• **EXERCISE REQUIREMENTS**
Your response should consist of the data that follows, repeated in full without alteration.

• **MATERIAL PROVIDED**
Here is a tiny trained network, its code and every weight. The questions are about switching its units off for an input and a class, where a switched-off unit gives its printed mean instead of its output.

import numpy as np


def w(rows, s, z=0):
    codes = np.array(rows[::2]) - 128.0
    scale = np.full(codes.shape[1], s)
    scale[-1] = z or s
    return codes * scale


def f(y):
    return np.maximum(y, 0)


def log_softmax(a):
    a = a - a.max(-1, keepdims=True)
    return a - np.log(np.exp(a).sum(-1, keepdims=True))


def net(x, mask):
    res = np.array(x, float).reshape(1, 5) / 4 @ E
    y = f(res @ A[0][:, :-1].T + A[0][:, -1])
    res = res + np.where(mask, y, B[0][:, -1]) @ B[0][:, :-1]
    return log_softmax(res[-1] @ U[:, :-1].T + U[:, -1])


A, B = {}, {}
E = w([
[213,77,180,213],'x0',
[57,21,113,153],'x1',
[165,145,2,193],'x2',
[126,127,128,127],'x3',
[51,203,165,238],'x4',
],0.0081)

• **SOLUTION TO THE EXERCISE**
Here is a tiny trained network, its code and every weight. The questions are about switching its units off for an input and a class, where a switched-off unit gives its printed mean instead of its output.

import numpy as np


def w(rows, s, z=0):
    codes = np.array(rows[::2]) - 128.0
    scale = np.full(codes.shape[1], s)
    scale[-1] = z or s
    return codes * scale


def f(y):
    return np.maximum(y, 0)


def log_softmax(a):
    a = a - a.max(-1, keepdims=True)
    return a - np.log(np.exp(a).sum(-1, keepdims=True))


def net(x, mask):
    res = np.array(x, float).reshape(1, 5) / 4 @ E
    y = f(res @ A[0][:, :-1].T + A[0][:, -1])
    res = res + np.where(mask, y, B[0][:, -1]) @ B[0][:, :-1]
    return log_softmax(res[-1] @ U[:, :-1].T + U[:, -1])


A, B = {}, {}
E = w([
[213,77,180,213],'x0',
[57,21,113,153],'x1',
[165,145,2,193],'x2',
[126,127,128,127],'x3',
[51,203,165,238],'x4',
],0.0081)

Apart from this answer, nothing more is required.